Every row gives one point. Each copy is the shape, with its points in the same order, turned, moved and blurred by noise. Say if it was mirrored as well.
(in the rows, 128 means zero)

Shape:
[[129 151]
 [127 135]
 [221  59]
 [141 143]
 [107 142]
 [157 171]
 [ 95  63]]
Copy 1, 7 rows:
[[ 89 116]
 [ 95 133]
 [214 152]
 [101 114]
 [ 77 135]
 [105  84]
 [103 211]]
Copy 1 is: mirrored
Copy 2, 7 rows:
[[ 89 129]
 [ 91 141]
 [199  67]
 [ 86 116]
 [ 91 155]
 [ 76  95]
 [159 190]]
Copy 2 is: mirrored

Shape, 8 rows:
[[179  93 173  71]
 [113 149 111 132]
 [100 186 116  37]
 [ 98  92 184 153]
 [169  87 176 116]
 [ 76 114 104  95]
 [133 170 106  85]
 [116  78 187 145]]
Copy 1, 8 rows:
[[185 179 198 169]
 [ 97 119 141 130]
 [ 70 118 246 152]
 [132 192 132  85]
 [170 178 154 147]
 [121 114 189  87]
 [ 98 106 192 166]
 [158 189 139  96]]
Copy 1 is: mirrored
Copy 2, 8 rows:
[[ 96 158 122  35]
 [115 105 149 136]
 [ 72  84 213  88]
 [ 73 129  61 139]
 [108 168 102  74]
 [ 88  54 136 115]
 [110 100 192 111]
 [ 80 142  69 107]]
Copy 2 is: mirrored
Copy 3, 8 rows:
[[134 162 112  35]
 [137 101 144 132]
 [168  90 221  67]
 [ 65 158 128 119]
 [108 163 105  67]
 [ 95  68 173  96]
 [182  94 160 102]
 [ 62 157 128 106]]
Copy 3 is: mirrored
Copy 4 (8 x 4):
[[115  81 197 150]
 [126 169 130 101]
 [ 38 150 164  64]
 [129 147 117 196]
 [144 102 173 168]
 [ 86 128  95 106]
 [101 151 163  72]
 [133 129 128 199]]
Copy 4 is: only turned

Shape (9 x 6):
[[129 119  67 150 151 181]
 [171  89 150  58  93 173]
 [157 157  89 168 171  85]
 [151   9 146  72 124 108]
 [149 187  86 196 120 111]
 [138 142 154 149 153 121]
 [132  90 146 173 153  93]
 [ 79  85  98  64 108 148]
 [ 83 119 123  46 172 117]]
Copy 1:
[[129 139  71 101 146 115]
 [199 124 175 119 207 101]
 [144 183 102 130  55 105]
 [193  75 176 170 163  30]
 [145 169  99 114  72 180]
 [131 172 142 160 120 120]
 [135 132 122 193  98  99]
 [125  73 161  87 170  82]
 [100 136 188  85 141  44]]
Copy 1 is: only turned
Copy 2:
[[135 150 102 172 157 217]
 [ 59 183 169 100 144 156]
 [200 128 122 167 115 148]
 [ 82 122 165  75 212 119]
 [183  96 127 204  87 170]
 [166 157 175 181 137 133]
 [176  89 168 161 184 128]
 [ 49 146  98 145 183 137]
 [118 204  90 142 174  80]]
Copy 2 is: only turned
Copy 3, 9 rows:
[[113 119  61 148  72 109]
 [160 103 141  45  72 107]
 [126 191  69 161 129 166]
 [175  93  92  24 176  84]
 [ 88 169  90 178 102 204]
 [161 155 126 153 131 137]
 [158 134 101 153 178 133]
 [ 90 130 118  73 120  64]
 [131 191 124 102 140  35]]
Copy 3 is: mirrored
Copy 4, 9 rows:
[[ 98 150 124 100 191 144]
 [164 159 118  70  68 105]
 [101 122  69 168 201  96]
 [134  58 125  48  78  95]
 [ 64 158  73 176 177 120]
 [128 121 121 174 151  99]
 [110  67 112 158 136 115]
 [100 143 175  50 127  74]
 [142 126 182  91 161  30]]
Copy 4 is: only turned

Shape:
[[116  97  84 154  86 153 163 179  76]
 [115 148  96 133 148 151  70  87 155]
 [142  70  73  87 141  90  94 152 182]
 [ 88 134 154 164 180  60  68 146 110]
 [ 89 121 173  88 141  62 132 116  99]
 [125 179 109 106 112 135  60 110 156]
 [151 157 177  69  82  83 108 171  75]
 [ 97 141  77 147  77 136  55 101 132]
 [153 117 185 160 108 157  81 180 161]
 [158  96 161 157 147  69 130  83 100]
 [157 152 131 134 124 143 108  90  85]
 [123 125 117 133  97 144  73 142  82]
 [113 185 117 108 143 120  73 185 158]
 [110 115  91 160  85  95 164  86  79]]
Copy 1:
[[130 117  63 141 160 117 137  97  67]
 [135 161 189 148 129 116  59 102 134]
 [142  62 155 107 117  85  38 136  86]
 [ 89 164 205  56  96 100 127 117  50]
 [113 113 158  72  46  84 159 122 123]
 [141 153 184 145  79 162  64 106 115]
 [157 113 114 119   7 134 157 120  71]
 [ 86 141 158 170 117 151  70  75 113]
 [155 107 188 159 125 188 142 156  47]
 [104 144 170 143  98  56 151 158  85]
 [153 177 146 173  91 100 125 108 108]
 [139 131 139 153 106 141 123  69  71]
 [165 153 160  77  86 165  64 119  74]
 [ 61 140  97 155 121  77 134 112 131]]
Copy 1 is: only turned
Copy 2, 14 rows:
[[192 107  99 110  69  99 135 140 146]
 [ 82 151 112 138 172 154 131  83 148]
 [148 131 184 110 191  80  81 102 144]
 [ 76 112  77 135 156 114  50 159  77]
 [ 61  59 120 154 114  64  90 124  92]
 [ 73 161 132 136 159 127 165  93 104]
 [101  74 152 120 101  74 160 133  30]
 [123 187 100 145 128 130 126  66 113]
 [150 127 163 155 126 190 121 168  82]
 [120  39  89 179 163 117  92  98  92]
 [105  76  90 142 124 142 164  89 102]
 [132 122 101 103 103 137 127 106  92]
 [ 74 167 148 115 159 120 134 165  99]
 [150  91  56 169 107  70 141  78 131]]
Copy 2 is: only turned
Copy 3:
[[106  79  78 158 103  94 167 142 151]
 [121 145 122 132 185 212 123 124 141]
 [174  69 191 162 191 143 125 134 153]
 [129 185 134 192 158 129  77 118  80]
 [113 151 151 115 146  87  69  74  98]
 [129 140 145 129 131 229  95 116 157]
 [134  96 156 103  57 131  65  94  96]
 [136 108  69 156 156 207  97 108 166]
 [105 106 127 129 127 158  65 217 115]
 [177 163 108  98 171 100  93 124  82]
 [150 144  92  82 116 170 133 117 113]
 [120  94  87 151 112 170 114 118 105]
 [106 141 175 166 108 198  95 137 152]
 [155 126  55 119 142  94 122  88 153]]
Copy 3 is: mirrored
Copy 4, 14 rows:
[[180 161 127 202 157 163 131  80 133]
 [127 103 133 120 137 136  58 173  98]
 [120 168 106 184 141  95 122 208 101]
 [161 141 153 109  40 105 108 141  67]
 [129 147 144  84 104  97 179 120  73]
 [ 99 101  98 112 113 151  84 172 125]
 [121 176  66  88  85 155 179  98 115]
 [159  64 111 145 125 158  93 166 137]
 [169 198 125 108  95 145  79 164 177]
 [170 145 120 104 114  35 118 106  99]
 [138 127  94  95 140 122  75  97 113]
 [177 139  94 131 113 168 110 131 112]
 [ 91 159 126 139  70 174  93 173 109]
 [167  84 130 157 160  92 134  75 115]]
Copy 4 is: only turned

...

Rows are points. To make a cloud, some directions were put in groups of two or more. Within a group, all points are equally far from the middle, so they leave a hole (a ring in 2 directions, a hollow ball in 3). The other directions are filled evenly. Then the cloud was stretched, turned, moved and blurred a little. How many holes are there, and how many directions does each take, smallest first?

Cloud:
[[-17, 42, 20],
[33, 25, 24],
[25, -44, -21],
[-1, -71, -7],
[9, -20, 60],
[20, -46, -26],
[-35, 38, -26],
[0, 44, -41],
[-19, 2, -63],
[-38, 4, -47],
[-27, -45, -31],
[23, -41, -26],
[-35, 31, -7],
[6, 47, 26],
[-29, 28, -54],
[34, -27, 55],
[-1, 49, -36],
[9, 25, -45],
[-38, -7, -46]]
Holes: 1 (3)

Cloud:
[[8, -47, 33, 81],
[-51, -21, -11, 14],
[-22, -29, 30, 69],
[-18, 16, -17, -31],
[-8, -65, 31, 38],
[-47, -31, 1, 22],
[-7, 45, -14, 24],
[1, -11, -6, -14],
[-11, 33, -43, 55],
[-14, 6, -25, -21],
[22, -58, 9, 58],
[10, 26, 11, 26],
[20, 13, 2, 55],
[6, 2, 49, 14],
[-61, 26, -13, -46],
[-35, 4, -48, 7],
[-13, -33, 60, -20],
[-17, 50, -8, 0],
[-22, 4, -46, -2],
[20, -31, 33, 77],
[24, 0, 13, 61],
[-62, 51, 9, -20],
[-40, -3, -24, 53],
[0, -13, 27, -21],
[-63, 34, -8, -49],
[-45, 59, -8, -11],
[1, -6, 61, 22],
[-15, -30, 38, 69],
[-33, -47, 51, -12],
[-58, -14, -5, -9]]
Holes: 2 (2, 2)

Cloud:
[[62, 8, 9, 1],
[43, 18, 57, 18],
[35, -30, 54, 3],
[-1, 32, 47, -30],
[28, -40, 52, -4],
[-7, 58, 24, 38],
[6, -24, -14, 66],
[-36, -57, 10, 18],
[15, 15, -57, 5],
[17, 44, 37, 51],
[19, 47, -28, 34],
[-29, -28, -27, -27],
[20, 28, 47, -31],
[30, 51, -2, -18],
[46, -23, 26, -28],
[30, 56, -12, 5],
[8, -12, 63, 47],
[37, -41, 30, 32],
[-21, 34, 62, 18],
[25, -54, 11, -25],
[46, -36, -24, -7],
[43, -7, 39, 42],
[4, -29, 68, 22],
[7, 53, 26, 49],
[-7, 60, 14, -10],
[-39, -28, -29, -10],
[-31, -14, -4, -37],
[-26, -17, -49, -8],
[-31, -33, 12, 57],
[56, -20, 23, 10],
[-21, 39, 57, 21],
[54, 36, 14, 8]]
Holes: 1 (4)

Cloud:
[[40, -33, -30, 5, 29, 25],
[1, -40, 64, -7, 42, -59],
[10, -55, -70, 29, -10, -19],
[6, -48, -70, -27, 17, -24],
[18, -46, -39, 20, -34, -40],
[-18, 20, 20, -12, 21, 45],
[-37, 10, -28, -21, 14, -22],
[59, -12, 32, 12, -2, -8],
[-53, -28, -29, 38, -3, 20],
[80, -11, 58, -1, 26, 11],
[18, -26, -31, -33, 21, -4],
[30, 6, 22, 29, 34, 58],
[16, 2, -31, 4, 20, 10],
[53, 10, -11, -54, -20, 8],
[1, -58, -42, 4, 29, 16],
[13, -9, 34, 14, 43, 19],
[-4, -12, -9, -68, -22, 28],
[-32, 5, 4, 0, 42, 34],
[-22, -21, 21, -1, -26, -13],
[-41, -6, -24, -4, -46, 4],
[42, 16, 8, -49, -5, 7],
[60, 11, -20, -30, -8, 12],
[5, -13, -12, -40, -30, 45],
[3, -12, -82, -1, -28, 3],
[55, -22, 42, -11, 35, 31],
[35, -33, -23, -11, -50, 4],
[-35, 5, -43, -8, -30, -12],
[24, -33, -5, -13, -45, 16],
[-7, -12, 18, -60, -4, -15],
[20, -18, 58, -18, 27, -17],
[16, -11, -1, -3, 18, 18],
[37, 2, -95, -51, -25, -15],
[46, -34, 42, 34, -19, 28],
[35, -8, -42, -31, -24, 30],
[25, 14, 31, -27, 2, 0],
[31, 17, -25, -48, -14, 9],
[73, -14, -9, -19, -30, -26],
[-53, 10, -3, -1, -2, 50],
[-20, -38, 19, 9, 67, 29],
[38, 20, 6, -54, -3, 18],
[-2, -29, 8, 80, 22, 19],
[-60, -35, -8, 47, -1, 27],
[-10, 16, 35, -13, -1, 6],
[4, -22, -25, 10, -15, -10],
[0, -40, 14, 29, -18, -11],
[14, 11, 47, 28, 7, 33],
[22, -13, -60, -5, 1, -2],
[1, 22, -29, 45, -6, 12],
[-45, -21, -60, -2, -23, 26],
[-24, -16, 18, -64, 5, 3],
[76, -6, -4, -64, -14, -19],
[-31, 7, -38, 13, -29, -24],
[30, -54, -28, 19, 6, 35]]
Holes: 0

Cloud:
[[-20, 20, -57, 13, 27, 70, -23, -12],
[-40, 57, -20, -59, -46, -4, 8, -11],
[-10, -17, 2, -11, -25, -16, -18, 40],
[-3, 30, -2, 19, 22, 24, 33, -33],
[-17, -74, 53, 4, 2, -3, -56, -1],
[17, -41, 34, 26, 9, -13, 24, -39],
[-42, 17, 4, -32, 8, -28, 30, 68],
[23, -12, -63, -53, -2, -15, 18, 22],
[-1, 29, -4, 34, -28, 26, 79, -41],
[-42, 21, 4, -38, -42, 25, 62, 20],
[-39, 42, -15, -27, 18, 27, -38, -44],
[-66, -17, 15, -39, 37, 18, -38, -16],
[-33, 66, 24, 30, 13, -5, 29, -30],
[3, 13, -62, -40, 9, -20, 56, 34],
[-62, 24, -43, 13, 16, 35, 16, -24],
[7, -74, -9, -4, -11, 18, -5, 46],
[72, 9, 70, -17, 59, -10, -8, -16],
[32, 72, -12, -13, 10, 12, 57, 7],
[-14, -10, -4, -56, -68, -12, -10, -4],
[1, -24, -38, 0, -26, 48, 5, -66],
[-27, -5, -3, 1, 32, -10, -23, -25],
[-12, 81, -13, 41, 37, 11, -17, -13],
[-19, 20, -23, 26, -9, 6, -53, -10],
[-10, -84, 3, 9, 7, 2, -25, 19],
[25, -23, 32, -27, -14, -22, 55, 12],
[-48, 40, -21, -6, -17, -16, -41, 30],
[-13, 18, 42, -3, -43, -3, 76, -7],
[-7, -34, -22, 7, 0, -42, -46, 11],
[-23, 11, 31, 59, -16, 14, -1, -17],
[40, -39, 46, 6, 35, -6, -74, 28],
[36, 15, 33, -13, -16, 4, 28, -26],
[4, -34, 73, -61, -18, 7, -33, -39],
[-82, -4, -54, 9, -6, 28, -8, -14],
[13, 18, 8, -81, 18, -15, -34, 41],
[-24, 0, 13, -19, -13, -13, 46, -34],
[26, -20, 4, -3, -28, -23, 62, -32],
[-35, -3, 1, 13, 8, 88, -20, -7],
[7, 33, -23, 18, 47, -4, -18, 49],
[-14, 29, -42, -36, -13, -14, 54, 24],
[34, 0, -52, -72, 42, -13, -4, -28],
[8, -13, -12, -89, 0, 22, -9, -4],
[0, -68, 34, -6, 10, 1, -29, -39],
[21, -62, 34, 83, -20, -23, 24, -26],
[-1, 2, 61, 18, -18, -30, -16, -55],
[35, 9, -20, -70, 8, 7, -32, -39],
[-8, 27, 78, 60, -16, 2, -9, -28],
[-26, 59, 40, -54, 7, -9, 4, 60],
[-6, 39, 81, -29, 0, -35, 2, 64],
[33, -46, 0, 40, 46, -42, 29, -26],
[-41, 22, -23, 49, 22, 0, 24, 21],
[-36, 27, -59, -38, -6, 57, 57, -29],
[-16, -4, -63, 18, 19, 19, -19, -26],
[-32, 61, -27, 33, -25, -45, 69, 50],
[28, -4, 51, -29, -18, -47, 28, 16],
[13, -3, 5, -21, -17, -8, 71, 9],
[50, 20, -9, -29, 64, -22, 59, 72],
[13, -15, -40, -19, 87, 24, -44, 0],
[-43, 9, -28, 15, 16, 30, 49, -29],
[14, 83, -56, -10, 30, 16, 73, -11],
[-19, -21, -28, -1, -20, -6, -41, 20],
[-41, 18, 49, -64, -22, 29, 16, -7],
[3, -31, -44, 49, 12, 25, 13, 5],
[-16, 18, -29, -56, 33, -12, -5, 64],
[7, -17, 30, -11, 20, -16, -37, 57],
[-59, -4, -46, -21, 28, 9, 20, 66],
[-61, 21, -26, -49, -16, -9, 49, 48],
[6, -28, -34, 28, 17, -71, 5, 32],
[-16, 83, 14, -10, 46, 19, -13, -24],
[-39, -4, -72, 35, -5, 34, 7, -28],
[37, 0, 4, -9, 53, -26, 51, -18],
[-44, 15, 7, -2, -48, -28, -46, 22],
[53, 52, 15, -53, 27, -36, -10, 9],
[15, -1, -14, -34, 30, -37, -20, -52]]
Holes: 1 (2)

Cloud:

Work order → Reprint exactly the lines above that start at the one with "Every row gives" and end at the one with "54 136 115]", keeping both and adding none.

Exercise result →
Every row gives one point. Each copy is the shape, with its points in the same order, turned, moved and blurred by noise. Say if it was mirrored as well.
(in the rows, 128 means zero)

Shape:
[[129 151]
 [127 135]
 [221  59]
 [141 143]
 [107 142]
 [157 171]
 [ 95  63]]
Copy 1, 7 rows:
[[ 89 116]
 [ 95 133]
 [214 152]
 [101 114]
 [ 77 135]
 [105  84]
 [103 211]]
Copy 1 is: mirrored
Copy 2, 7 rows:
[[ 89 129]
 [ 91 141]
 [199  67]
 [ 86 116]
 [ 91 155]
 [ 76  95]
 [159 190]]
Copy 2 is: mirrored

Shape, 8 rows:
[[179  93 173  71]
 [113 149 111 132]
 [100 186 116  37]
 [ 98  92 184 153]
 [169  87 176 116]
 [ 76 114 104  95]
 [133 170 106  85]
 [116  78 187 145]]
Copy 1, 8 rows:
[[185 179 198 169]
 [ 97 119 141 130]
 [ 70 118 246 152]
 [132 192 132  85]
 [170 178 154 147]
 [121 114 189  87]
 [ 98 106 192 166]
 [158 189 139  96]]
Copy 1 is: mirrored
Copy 2, 8 rows:
[[ 96 158 122  35]
 [115 105 149 136]
 [ 72  84 213  88]
 [ 73 129  61 139]
 [108 168 102  74]
 [ 88  54 136 115]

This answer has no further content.